WHAT THE EXERCISE ASKS
Scan the records that follow, and whenever a line has the word "even", copy it.

Start of DATA EXTRACT

Each point is reached from the start by the listed moves, each made once or not at all, plus a little noise. Say if it took an odd or an even number of moves. Then give how often each move was made.

Moves:
(1): [ 28  -3   0  23 -17]
(2): [ -1  67  11  10 -26]
Start: [ 23  27  10  31 -31]
Points:
[ 22  23  11  32 -33] => even (0, 0)
[ 23  95  20  40 -54] => odd (0, 1)
[ 56  25  14  54 -47] => odd (1, 0)

Moves:
(1): [ 31 -13   7  -3 -24 -37]
(2): [ 11  41   1   1  34 -18]
(3): [ -5 -22  66 -10  -2  16]
Start: [-28  19  22  -8 -20  -7]
Points:
[  9  27  95 -20 -10 -49] => odd (1, 1, 1)
[-33  -2  88 -18 -21   7] => odd (0, 0, 1)

Moves:
(1): [67 19 -9 -4 17 24  3 -5]
(2): [ -3  43  20  17  15 -13   8   5]
(3): [ -2 -18  37 -33   7  14  14   4]
(4): [ 23 -23  13  63  10  -9 -20 -39]
(5): [-29  22 -22 -23  62  56 -30 -77]
(6): [-64  29  19  19 -12  54  23  24]
Start: [ 13 -29   5   6 -16   2  16  21]
Points:
[-54 -18  60  -8 -20  70  54  50] => even (0, 0, 1, 0, 0, 1)
[10 -6 62 -8  4  1 38 31] => even (0, 1, 1, 0, 0, 0)
[ 49  -7   9 -54  70  95   4 -58] => odd (1, 0, 1, 0, 1, 0)
[-30   2  94  73   5  48  40  14] => even (0, 1, 1, 1, 0, 1)

Moves:
(1): [ 18  16 -18   3  23  -9 -16 -28  -9  -3]
(2): [ 3 19  2 -7 -9 17  1  6  2  6]
(3): [ 14  12  55  -1   2 -10  -7  -1  -1   6]
(4): [ -7  13   0  19  12   0   6  14 -12  -3]
(5): [-22   2   5 -20  17  -3  14  12  13  -1]
(6): [ -1 -15  10  -2  19  18 -12  -1  -8 -20]
(7): [11  4  7 10 -2 12 23 -2 36  1]
(8): [ 11  10  12   1  -4  -7 -13  17  19  10]
(9): [-30  14  10  16  11   5 -16  -4  11  14]
Start: [ -7   7   1   7  -7   4   8 -10 -10   1]
Points:
[ 15  47  54 -10  32 -26 -13  -9  13  13] => even (1, 0, 1, 0, 1, 0, 0, 1, 0)
[-32  48  95  -6  29  23 -25  19  26  15] => even (0, 1, 1, 0, 1, 1, 0, 1, 1)
[ 24  20  48   7  37   3 -27 -39 -26 -17] => odd (1, 0, 1, 0, 0, 1, 0, 0, 0)
[ 39  49  62   1  24  12 -39 -17  -5   0] => odd (1, 1, 1, 0, 0, 1, 0, 1, 0)
[-41  38  -2   6  43  -4  -9 -29   6  11] => odd (1, 0, 0, 0, 1, 0, 0, 0, 1)
[ 11  24  17   0  47  13   6 -12  42 -11] => odd (1, 0, 0, 0, 1, 1, 1, 1, 0)
[28 69  3 34 12 16  9 -3 26 13] => odd (1, 1, 0, 1, 0, 0, 1, 1, 0)

Moves:
(1): [  8   7   9 -10 -20  22 -10  16 -21 -34  20]
(2): [-35  39   4 -21 -46 -21 -11   7   6  22 -14]
(3): [ 23  -8   0  27  10 -36  29  -5 -10 -13   7]
(4): [ 33   1 -48   3 -10  -4  17  -3  12  20 -23]
(5): [  8  17 -15 -11  18  -5   4  12  -2  24  13]
(6): [-25  15   9  -3   1  12   9  22  63 -23  -8]
(7): [ 38   2 -13 -30  -3   0  18 -19   3  27 -26]
(8): [  5  -7 -11 -28  -8 -26 -36   8  15   0 -14]
(9): [ 11   9  19  10 -12   6 -12   1  21   2  -4]
(10): [ -6 -25  16  -6 -32  -1   1  24  18   9  12]
(11): [-20 -12   0  -4 -22  11  -2 -26   5  -3  39]
Start: [ 23 -13 -28  42 -22  14 -12 -25   7 -39   3]
Points:
[ 87  -3 -91  61  -5 -32  39 -24   6  -7  -3] => odd (0, 0, 1, 1, 1, 0, 0, 0, 0, 0, 0)
[ 71  -3 -34  -1 -43 -14  -4  -5  56 -82 -20] => odd (1, 0, 1, 0, 0, 1, 1, 1, 0, 0, 0)
[ 34  27  -9  21 -95 -41 -49   1  19 -62  -2] => odd (1, 1, 1, 0, 0, 0, 0, 1, 1, 0, 0)

Moves:
(1): [ -3   5  15 -17  21  -8   0 -11  11   4 -18   0  -5  25  -4]
(2): [ -3   7  -7   4   4 -34   0  18 -15  -6 -19   4   8  -9  31]
(3): [ 10  -1 -17  19  -3 -26   1  -2 -10  -1 -20   0  -7   3   0]
(4): [  8  23   7   4  -4 -21 -27  18  -1 -22   6   0  -3 -17  -8]
(5): [-10   9 -17 -14  -3   0 -12  -2  -9  14   0   7  -6   1  -8]
(6): [  2   6   0  -2  13  -4   9  -1  -3  -3  22 -15  11   3 -30]
(7): [ 19  -6 -13  -4 -11  -2  -1  -2  -2   6  -1   7  14  -4   2]
(8): [-25  15 -12  -2 -34  -6  37 -13 -17 -34  -7   7 -10   8  35]
(9): [ 16  17  22  21 -15 -24  -2  31  14   7  25 -23   3   5   4]
(10): [-30  -1 -58 -11 -17 -20  -4 -25  -6 -13 -39 -14  30  34  15]
(11): [ 16  15  17  13  -1 -19  14  -9  23 -12  33 -21  -3 -18 -11]
(12): [ -1 -18  -4  -6  -4   0  11   5   5   1  -4  13  -9 -15  -8]
(13): [  2   5   4  -9   4  14  -6   5 -10   1  15 -27   1  -2   5]
(14): [ 29 -20 -14   4  -4  -5  -5  12   6 -12  49   1  -5  -8 -12]
Start: [ 14  12   6   8 -23  23   1  -4  -2   2  11  -2   9  -4   2]
Points:
[ 26  38 -65   2 -24 -82 -19  18 -25  -2  27 -70  41  49   2] => odd (1, 1, 1, 0, 1, 1, 0, 0, 1, 1, 0, 0, 1, 1)
[ 71   5 -49  21 -32 -68  18  12  -5  -6  68  -7  12 -50 -35] => even (0, 1, 1, 0, 1, 1, 1, 0, 0, 0, 1, 1, 0, 1)
[ 10  58  -5 -19 -38 -19  44 -43   0 -23  39 -17  11  13 -12] => even (1, 0, 0, 0, 1, 1, 1, 1, 0, 0, 1, 0, 0, 0)
[  8 -20 -95 -12 -89 -10  43 -27 -16 -44   8  14  27   9  34] => odd (0, 0, 0, 0, 0, 0, 1, 1, 0, 1, 0, 1, 0, 1)
[ 14  24 -29   9 -77 -60  53 -16  34 -60  52 -43  14  25  22] => odd (1, 0, 0, 0, 0, 0, 0, 1, 1, 1, 1, 1, 0, 1)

End of DATA EXTRACT

YOUR RESPONSE
Each point is reached from the start by the listed moves, each made once or not at all, plus a little noise. Say if it took an odd or an even number of moves. Then give how often each move was made.
[ 22  23  11  32 -33] => even (0, 0)
[-54 -18  60  -8 -20  70  54  50] => even (0, 0, 1, 0, 0, 1)
[10 -6 62 -8  4  1 38 31] => even (0, 1, 1, 0, 0, 0)
[-30   2  94  73   5  48  40  14] => even (0, 1, 1, 1, 0, 1)
[ 15  47  54 -10  32 -26 -13  -9  13  13] => even (1, 0, 1, 0, 1, 0, 0, 1, 0)
[-32  48  95  -6  29  23 -25  19  26  15] => even (0, 1, 1, 0, 1, 1, 0, 1, 1)
[ 71   5 -49  21 -32 -68  18  12  -5  -6  68  -7  12 -50 -35] => even (0, 1, 1, 0, 1, 1, 1, 0, 0, 0, 1, 1, 0, 1)
[ 10  58  -5 -19 -38 -19  44 -43   0 -23  39 -17  11  13 -12] => even (1, 0, 0, 0, 1, 1, 1, 1, 0, 0, 1, 0, 0, 0)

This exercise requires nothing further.